WORK INSTRUCTIONS >> Copy out exactly the stretch of the listing below that begins at the line containing "<225> (h 70.2): [137" and ends at the line containing "<384> (h 81.2): [115", and copy nothing outside it.

RECORDS SHOWN >>
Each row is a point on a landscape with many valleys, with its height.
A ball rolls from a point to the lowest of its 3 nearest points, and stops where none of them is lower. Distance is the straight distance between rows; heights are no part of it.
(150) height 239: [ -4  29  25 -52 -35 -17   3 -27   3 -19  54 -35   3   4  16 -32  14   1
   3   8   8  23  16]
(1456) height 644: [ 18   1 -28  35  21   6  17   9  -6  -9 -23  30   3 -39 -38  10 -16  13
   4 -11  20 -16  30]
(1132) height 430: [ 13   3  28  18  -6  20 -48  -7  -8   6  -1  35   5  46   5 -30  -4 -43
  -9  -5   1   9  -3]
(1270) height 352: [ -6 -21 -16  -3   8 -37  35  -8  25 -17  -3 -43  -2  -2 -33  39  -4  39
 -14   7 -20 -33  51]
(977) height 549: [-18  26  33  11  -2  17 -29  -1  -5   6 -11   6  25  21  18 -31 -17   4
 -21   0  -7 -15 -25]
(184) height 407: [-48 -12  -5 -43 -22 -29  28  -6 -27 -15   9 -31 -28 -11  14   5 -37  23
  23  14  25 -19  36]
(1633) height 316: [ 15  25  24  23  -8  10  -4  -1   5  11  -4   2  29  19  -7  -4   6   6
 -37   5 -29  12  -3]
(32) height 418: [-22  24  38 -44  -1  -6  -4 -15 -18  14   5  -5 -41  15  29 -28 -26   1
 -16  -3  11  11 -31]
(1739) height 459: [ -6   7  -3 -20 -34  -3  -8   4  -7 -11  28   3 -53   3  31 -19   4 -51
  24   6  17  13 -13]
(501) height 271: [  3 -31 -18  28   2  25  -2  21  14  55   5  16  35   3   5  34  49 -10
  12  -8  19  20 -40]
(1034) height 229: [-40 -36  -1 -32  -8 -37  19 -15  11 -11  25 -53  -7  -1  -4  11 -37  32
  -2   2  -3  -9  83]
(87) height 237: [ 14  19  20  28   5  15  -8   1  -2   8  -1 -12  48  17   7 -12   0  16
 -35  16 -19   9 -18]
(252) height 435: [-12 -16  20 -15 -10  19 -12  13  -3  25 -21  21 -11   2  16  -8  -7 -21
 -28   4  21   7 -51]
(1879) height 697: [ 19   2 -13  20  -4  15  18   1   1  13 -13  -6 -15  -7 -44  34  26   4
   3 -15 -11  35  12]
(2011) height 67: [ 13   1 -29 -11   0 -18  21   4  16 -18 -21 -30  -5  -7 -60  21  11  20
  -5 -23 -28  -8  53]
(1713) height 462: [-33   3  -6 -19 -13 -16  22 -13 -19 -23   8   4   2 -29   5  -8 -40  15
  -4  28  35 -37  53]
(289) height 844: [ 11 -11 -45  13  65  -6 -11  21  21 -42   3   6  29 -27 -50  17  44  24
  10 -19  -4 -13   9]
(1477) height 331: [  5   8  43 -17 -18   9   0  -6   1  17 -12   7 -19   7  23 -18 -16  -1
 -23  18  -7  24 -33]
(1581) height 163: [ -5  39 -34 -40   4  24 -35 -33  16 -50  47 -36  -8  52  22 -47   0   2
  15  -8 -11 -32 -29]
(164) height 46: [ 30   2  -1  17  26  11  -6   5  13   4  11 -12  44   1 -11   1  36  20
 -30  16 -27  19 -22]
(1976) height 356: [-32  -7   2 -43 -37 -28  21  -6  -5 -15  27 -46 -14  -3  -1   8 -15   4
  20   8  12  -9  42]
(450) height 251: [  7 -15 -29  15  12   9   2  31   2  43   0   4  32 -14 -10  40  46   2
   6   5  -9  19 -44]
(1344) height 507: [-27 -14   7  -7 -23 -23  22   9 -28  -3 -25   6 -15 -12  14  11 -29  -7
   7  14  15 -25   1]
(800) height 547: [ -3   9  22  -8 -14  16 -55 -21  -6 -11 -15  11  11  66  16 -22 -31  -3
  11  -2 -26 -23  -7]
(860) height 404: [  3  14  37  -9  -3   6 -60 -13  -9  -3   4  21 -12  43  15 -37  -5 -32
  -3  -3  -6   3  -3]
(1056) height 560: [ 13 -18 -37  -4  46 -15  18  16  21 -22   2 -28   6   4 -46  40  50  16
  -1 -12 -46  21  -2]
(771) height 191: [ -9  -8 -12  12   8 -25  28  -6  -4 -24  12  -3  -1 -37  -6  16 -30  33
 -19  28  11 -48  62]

* * *

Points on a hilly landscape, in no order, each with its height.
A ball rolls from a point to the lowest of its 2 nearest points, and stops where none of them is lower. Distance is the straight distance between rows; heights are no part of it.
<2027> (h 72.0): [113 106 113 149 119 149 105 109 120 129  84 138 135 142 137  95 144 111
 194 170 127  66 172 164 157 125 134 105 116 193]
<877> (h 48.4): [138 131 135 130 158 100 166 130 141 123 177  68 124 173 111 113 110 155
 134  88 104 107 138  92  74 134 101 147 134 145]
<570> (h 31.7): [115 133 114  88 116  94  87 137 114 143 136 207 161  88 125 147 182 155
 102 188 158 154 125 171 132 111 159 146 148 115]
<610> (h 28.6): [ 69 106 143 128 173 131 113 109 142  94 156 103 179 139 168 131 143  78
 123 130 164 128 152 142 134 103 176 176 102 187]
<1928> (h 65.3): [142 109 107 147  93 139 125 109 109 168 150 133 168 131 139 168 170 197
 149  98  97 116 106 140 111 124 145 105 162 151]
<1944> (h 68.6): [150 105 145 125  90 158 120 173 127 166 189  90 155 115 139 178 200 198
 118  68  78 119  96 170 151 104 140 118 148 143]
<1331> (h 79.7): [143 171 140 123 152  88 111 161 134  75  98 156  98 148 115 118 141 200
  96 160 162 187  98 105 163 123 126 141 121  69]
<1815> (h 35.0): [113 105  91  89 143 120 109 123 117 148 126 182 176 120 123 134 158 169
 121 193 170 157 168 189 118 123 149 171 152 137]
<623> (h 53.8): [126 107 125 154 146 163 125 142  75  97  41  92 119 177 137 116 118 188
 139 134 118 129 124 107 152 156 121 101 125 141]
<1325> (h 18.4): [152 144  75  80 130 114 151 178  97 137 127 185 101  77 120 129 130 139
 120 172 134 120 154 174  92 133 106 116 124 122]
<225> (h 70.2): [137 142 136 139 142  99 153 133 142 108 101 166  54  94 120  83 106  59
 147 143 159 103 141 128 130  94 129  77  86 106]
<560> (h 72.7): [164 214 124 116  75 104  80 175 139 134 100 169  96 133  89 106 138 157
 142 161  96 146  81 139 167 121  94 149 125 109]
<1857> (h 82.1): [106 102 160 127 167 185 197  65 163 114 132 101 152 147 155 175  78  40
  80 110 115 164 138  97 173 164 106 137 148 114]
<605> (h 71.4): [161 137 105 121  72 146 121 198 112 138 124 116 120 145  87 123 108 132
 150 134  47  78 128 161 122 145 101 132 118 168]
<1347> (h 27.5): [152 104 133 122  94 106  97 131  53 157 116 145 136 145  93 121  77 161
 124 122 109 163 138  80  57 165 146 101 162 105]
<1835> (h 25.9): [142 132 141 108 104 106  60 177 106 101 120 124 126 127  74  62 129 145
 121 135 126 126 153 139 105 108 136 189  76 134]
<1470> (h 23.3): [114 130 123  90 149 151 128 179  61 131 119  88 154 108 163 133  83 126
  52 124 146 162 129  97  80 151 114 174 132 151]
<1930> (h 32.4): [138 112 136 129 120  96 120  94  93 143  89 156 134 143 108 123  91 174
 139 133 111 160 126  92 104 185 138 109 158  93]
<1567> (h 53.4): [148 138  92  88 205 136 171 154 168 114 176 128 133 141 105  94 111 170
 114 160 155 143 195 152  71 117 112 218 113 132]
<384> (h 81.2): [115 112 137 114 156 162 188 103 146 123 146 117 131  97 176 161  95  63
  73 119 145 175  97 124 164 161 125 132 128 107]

ANSWER TO THE PROBLEM >>
<225> (h 70.2): [137 142 136 139 142  99 153 133 142 108 101 166  54  94 120  83 106  59
 147 143 159 103 141 128 130  94 129  77  86 106]
<560> (h 72.7): [164 214 124 116  75 104  80 175 139 134 100 169  96 133  89 106 138 157
 142 161  96 146  81 139 167 121  94 149 125 109]
<1857> (h 82.1): [106 102 160 127 167 185 197  65 163 114 132 101 152 147 155 175  78  40
  80 110 115 164 138  97 173 164 106 137 148 114]
<605> (h 71.4): [161 137 105 121  72 146 121 198 112 138 124 116 120 145  87 123 108 132
 150 134  47  78 128 161 122 145 101 132 118 168]
<1347> (h 27.5): [152 104 133 122  94 106  97 131  53 157 116 145 136 145  93 121  77 161
 124 122 109 163 138  80  57 165 146 101 162 105]
<1835> (h 25.9): [142 132 141 108 104 106  60 177 106 101 120 124 126 127  74  62 129 145
 121 135 126 126 153 139 105 108 136 189  76 134]
<1470> (h 23.3): [114 130 123  90 149 151 128 179  61 131 119  88 154 108 163 133  83 126
  52 124 146 162 129  97  80 151 114 174 132 151]
<1930> (h 32.4): [138 112 136 129 120  96 120  94  93 143  89 156 134 143 108 123  91 174
 139 133 111 160 126  92 104 185 138 109 158  93]
<1567> (h 53.4): [148 138  92  88 205 136 171 154 168 114 176 128 133 141 105  94 111 170
 114 160 155 143 195 152  71 117 112 218 113 132]
<384> (h 81.2): [115 112 137 114 156 162 188 103 146 123 146 117 131  97 176 161  95  63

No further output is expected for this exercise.